** Directions for this task **
At the line containing "input [-7,2,-3,0,-5,-1], class", begin retyping, and stop after the last line of the data; add nothing.

** Provided information **
Below are the code and all the weights of a small trained network. Each question names an input and a class and asks about switching units off, where a switched-off unit gives its printed mean instead of its output.

import numpy as np


def w(rows, s, z=0):
    codes = np.array(rows[::2]) - 128.0
    scale = np.full(codes.shape[1], s)
    scale[-1] = z or s
    return codes * scale


def norm(h):
    return h / np.sqrt((h * h).mean(-1, keepdims=True) + 1e-5)


def f(y):
    return y / 2 * (1 + np.tanh(0.7978845608 * (y + 0.044715 * y**3)))


def log_softmax(a):
    a = a - a.max(-1, keepdims=True)
    return a - np.log(np.exp(a).sum(-1, keepdims=True))


def net(x, mask):
    res = np.array(x, float).reshape(1, 6) / 4 @ E
    u = 0
    for l in range(4):
        y = f(norm(res) @ A[l][:, :-1].T + A[l][:, -1])
        res = res + np.where(mask[u : u + 7], y, B[l][:, -1]) @ B[l][:, :-1]
        u += 7
    return log_softmax(norm(res)[-1] @ U[:, :-1].T + U[:, -1])


A, B = {}, {}
E = w([
[251,83,141,93],'x0',
[146,162,145,77],'x1',
[89,9,104,169],'x2',
[205,92,125,51],'x3',
[115,177,181,79],'x4',
[64,145,95,149],'x5',
],0.0015)
A[0] = w([
[129,118,201,92,203],'0.n0',
[210,92,84,120,253],'0.n1',
[121,171,143,113,110],'0.n2',
[121,149,97,133,93],'0.n3',
[141,99,91,128,254],'0.n4',
[253,161,168,121,202],'0.n5',
[111,191,103,126,174],'0.n6',
],0.0048,0.00063)
B[0] = w([
[163,41,70,141,156],'0.n0',
[210,128,133,79,216],'0.n1',
[182,107,147,192,138],'0.n2',
[71,113,251,108,126],'0.n3',
[98,147,205,47,163],'0.n4',
[127,15,47,121,250],'0.n5',
[204,129,188,139,156],'0.n6',
],0.0019,0.0021)
A[1] = w([
[181,31,185,167,232],'1.n0',
[152,90,125,121,39],'1.n1',
[4,92,123,142,64],'1.n2',
[58,117,5,211,95],'1.n3',
[179,88,188,76,252],'1.n4',
[86,210,80,28,247],'1.n5',
[132,38,150,39,254],'1.n6',
],0.0025,0.00091)
B[1] = w([
[118,190,60,118,233],'1.n0',
[99,211,120,185,118],'1.n1',
[110,69,92,151,136],'1.n2',
[59,37,164,130,157],'1.n3',
[201,218,4,30,223],'1.n4',
[180,71,130,154,182],'1.n5',
[208,209,47,161,251],'1.n6',
],0.0022,0.0012)
A[2] = w([
[246,152,90,3,176],'2.n0',
[162,161,143,7,155],'2.n1',
[107,152,116,156,62],'2.n2',
[209,116,38,148,221],'2.n3',
[172,102,141,172,250],'2.n4',
[218,114,169,124,90],'2.n5',
[16,81,148,124,154],'2.n6',
],0.0034,0.0012)
B[2] = w([
[124,81,12,116,252],'2.n0',
[136,39,90,109,166],'2.n1',
[154,127,159,185,118],'2.n2',
[149,161,90,7,208],'2.n3',
[110,164,71,48,159],'2.n4',
[55,137,98,116,141],'2.n5',
[149,4,30,147,149],'2.n6',
],0.0025,0.0033)
A[3] = w([
[252,59,109,97,247],'3.n0',
[101,115,136,103,48],'3.n1',
[126,144,101,131,65],'3.n2',
[160,115,110,117,156],'3.n3',
[50,172,201,189,208],'3.n4',
[103,123,87,111,109],'3.n5',
[186,93,77,120,169],'3.n6',
],0.004,0.0016)
B[3] = w([
[97,244,56,39,254],'3.n0',
[85,81,186,185,110],'3.n1',
[145,114,155,200,122],'3.n2',
[13,155,3,127,157],'3.n3',
[220,107,132,53,165],'3.n4',
[171,161,122,170,147],'3.n5',
[173,211,99,60,201],'3.n6',
],0.0022,0.0031)
U = w([
[188,177,11,2,253],'0',
[139,160,189,93,24],'1',
[170,142,179,150,4],'2',
[143,178,220,143,105],'3',
[35,19,130,201,202],'4',
],0.0075,0.0042)

Each question gives the input, the list of numbers given to net, and the class t.
The units are the neurons (one row each of A and B). Each row of codes is followed by its name. A weight is (code - 128) times the scale printed after its matrix; where a second scale follows, it is the last column's (A, B and U).
mask holds one flag per neuron, layer by layer. A switched-off neuron (its flag False) gives its mean, the last column of its row in B, instead of its output. The means were averaged over made-up inputs and are rounded, as every weight is.
A unit's drop is (log p(t) with every unit on - log p(t) with that unit switched off) / (log p(t) with every unit on - log p(t) with every unit switched off).
unit that matters most: the unit with the biggest drop
top k neurons: the k neurons with the biggest drops, biggest first
top k neurons in layer l: the k neurons of layer l with the biggest drops, biggest first
drop of u: that unit's drop, to one decimal
input [-4,3,-4,-1,-4,2], class 2: top neuron : [0.n5]
input [-1,8,3,-3,7,4], class 1: top 2 neurons : [2.n0; 0.n5]
input [-4,8,-6,-2,1,1], class 1: top 2 neurons in layer 3 : [3.n0; 3.n6]
input [-7,-3,-6,-1,-3,2], class 3: top 2 neurons : [0.n5; 2.n0]
input [-7,2,-3,0,-5,-1], class 3: top 2 neurons in layer 0 : [0.n5; 0.n6]
input [2,-7,-3,-8,-2,-6], class 2: top 2 neurons : [2.n0; 3.n4]
input [-3,2,-5,-1,7,1], class 3: top 3 neurons in layer 3 : [3.n0; 3.n6; 3.n3]
input [-5,3,-4,2,0,2], class 1: top 2 neurons : [0.n1; 3.n0]
input [-7,-4,-6,-3,0,-1], class 3: top 3 neurons : [0.n5; 2.n0; 3.n4]
input [3,3,-8,-8,-3,1], class 2: top 2 neurons in layer 2 : [2.n0; 2.n3]
input [-1,-5,-8,-4,4,0], class 3: top 2 neurons in layer 3 : [3.n0; 3.n6]
input [-4,1,0,-5,-2,-8], class 4: top 2 neurons in layer 2 : [2.n6; 2.n3]
input [-2,-6,4,4,-5,4], class 4: drop of 2.n6 : -0.1
input [-3,0,5,3,-8,5], class 4: drop of 2.n0 : 0.1
input [-2,-7,1,-8,7,-5], class 4: unit that matters most : 2.n6
input [-8,-5,-1,7,-7,-1], class 4: drop of 1.n4 : 0.1
input [-7,6,-8,-4,5,-2], class 3: drop of 3.n0 : 0.2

** Response to this exercise **
input [-7,2,-3,0,-5,-1], class 3: top 2 neurons in layer 0 : [0.n5; 0.n6]
input [2,-7,-3,-8,-2,-6], class 2: top 2 neurons : [2.n0; 3.n4]
input [-3,2,-5,-1,7,1], class 3: top 3 neurons in layer 3 : [3.n0; 3.n6; 3.n3]
input [-5,3,-4,2,0,2], class 1: top 2 neurons : [0.n1; 3.n0]
input [-7,-4,-6,-3,0,-1], class 3: top 3 neurons : [0.n5; 2.n0; 3.n4]
input [3,3,-8,-8,-3,1], class 2: top 2 neurons in layer 2 : [2.n0; 2.n3]
input [-1,-5,-8,-4,4,0], class 3: top 2 neurons in layer 3 : [3.n0; 3.n6]
input [-4,1,0,-5,-2,-8], class 4: top 2 neurons in layer 2 : [2.n6; 2.n3]
input [-2,-6,4,4,-5,4], class 4: drop of 2.n6 : -0.1
input [-3,0,5,3,-8,5], class 4: drop of 2.n0 : 0.1
input [-2,-7,1,-8,7,-5], class 4: unit that matters most : 2.n6
input [-8,-5,-1,7,-7,-1], class 4: drop of 1.n4 : 0.1
input [-7,6,-8,-4,5,-2], class 3: drop of 3.n0 : 0.2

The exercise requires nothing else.